***** Extracted information *****

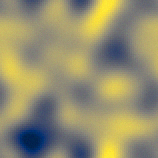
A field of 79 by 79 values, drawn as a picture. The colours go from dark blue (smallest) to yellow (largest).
The bottom left is the ninth with the lowest average. There are no lone odd cells. Neither half mirrors the other.
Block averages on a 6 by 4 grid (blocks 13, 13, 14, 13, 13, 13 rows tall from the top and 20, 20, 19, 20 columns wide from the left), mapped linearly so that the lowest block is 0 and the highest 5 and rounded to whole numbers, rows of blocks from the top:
3 4 5 3 / 4 4 3 3 / 5 4 3 3 / 4 3 4 3 / 2 2 4 4 / 0 1 4 3
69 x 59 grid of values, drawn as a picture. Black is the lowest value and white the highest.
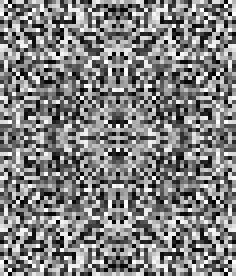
Fine speckle covers the field. No seam splits the table. The histogram is flat. There is no overall slope. There are no regular stripes. It mirrors both left to right and top to bottom. No row or column stands out.
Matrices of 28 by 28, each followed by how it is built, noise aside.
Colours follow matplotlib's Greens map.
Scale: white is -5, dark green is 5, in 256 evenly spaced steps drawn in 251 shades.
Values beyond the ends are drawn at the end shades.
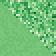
upper triangular
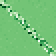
banded
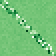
banded
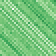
Toeplitz
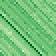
Toeplitz
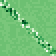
banded
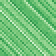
Toeplitz
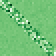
banded
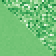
upper triangular
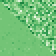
upper triangular
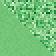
upper triangular
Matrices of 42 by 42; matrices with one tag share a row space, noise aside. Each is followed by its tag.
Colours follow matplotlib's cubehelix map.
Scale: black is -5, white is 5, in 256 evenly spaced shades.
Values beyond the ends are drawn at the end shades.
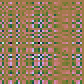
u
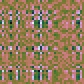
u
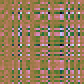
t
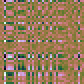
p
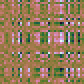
t
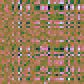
t
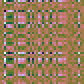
p
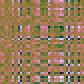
t
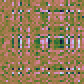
t
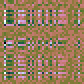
p
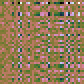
t
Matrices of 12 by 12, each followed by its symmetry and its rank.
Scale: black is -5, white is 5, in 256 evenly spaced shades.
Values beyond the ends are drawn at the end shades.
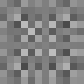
symmetric, rank two
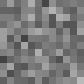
neither, full rank
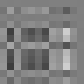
neither, rank one
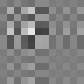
symmetric, rank one
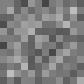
symmetric, full rank
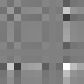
symmetric, rank one
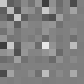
symmetric, rank two
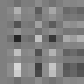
neither, rank one
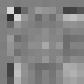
symmetric, rank two
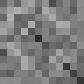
symmetric, full rank
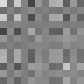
symmetric, rank two
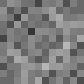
symmetric, full rank
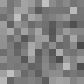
neither, full rank
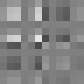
symmetric, rank one
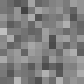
neither, full rank
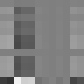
neither, rank one
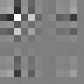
symmetric, rank one
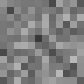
symmetric, full rank
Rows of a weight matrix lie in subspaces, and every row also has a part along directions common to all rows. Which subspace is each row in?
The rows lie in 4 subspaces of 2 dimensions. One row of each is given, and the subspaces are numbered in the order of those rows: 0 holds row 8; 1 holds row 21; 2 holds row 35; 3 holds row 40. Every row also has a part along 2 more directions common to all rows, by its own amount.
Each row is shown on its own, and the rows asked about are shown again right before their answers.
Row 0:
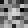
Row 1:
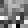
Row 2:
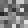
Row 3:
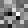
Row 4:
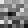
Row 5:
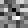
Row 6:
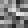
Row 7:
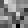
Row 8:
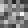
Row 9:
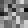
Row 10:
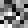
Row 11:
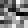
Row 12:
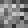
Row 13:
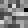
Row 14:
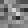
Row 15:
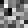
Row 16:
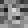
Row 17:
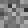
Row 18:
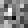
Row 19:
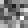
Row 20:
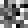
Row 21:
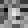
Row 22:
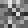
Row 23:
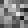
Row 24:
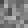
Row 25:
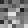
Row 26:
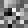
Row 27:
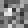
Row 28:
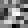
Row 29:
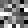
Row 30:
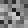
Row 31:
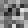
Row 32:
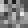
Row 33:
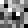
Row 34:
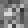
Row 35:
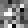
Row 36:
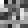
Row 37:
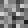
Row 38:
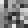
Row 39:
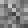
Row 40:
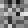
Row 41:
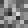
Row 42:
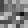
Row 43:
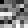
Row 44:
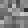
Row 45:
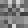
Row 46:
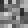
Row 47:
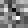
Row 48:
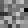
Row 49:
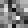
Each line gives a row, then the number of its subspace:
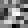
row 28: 1
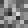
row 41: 2
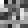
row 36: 0
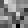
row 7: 0
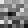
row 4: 1
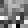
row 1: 0
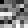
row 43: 1
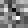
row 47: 1
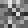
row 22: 3
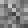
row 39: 3
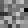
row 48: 3
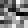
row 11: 3
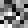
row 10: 2
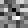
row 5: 1
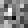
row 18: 2
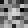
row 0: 1
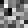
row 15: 2
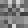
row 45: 3
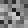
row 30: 0
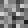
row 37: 1
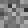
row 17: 3
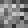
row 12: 0
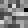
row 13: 3
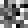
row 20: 2
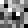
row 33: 2
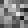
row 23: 0
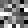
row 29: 3
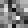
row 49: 1
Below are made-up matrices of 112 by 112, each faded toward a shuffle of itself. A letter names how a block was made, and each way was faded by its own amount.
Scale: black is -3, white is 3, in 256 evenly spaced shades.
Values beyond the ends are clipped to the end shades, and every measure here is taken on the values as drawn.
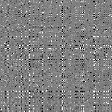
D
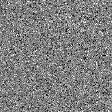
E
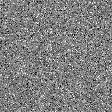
E
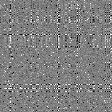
D
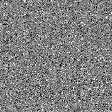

*****

# Instructions for the task
Drop the images; restate the listing exactly.

# Your solution
A field of 79 by 79 values, drawn as a picture. The colours go from dark blue (smallest) to yellow (largest).
The bottom left is the ninth with the lowest average. There are no lone odd cells. Neither half mirrors the other.
Block averages on a 6 by 4 grid (blocks 13, 13, 14, 13, 13, 13 rows tall from the top and 20, 20, 19, 20 columns wide from the left), mapped linearly so that the lowest block is 0 and the highest 5 and rounded to whole numbers, rows of blocks from the top:
3 4 5 3 / 4 4 3 3 / 5 4 3 3 / 4 3 4 3 / 2 2 4 4 / 0 1 4 3
69 x 59 grid of values, drawn as a picture. Black is the lowest value and white the highest.
Fine speckle covers the field. No seam splits the table. The histogram is flat. There is no overall slope. There are no regular stripes. It mirrors both left to right and top to bottom. No row or column stands out.
Matrices of 28 by 28, each followed by how it is built, noise aside.
Colours follow matplotlib's Greens map.
Scale: white is -5, dark green is 5, in 256 evenly spaced steps drawn in 251 shades.
Values beyond the ends are drawn at the end shades.
upper triangular
banded
banded
Toeplitz
Toeplitz
banded
Toeplitz
banded
upper triangular
upper triangular
upper triangular
Matrices of 42 by 42; matrices with one tag share a row space, noise aside. Each is followed by its tag.
Colours follow matplotlib's cubehelix map.
Scale: black is -5, white is 5, in 256 evenly spaced shades.
Values beyond the ends are drawn at the end shades.
u
u
t
p
t
t
p
t
t
p
t
Matrices of 12 by 12, each followed by its symmetry and its rank.
Scale: black is -5, white is 5, in 256 evenly spaced shades.
Values beyond the ends are drawn at the end shades.
symmetric, rank two
neither, full rank
neither, rank one
symmetric, rank one
symmetric, full rank
symmetric, rank one
symmetric, rank two
neither, rank one
symmetric, rank two
symmetric, full rank
symmetric, rank two
symmetric, full rank
neither, full rank
symmetric, rank one
neither, full rank
neither, rank one
symmetric, rank one
symmetric, full rank
Rows of a weight matrix lie in subspaces, and every row also has a part along directions common to all rows. Which subspace is each row in?
The rows lie in 4 subspaces of 2 dimensions. One row of each is given, and the subspaces are numbered in the order of those rows: 0 holds row 8; 1 holds row 21; 2 holds row 35; 3 holds row 40. Every row also has a part along 2 more directions common to all rows, by its own amount.
Each row is shown on its own, and the rows asked about are shown again right before their answers.
Row 0:
Row 1:
Row 2:
Row 3:
Row 4:
Row 5:
Row 6:
Row 7:
Row 8:
Row 9:
Row 10:
Row 11:
Row 12:
Row 13:
Row 14:
Row 15:
Row 16:
Row 17:
Row 18:
Row 19:
Row 20:
Row 21:
Row 22:
Row 23:
Row 24:
Row 25:
Row 26:
Row 27:
Row 28:
Row 29:
Row 30:
Row 31:
Row 32:
Row 33:
Row 34:
Row 35:
Row 36:
Row 37:
Row 38:
Row 39:
Row 40:
Row 41:
Row 42:
Row 43:
Row 44:
Row 45:
Row 46:
Row 47:
Row 48:
Row 49:
Each line gives a row, then the number of its subspace:
row 28: 1
row 41: 2
row 36: 0
row 7: 0
row 4: 1
row 1: 0
row 43: 1
row 47: 1
row 22: 3
row 39: 3
row 48: 3
row 11: 3
row 10: 2
row 5: 1
row 18: 2
row 0: 1
row 15: 2
row 45: 3
row 30: 0
row 37: 1
row 17: 3
row 12: 0
row 13: 3
row 20: 2
row 33: 2
row 23: 0
row 29: 3
row 49: 1
Below are made-up matrices of 112 by 112, each faded toward a shuffle of itself. A letter names how a block was made, and each way was faded by its own amount.
Scale: black is -3, white is 3, in 256 evenly spaced shades.
Values beyond the ends are clipped to the end shades, and every measure here is taken on the values as drawn.
D
E
E
D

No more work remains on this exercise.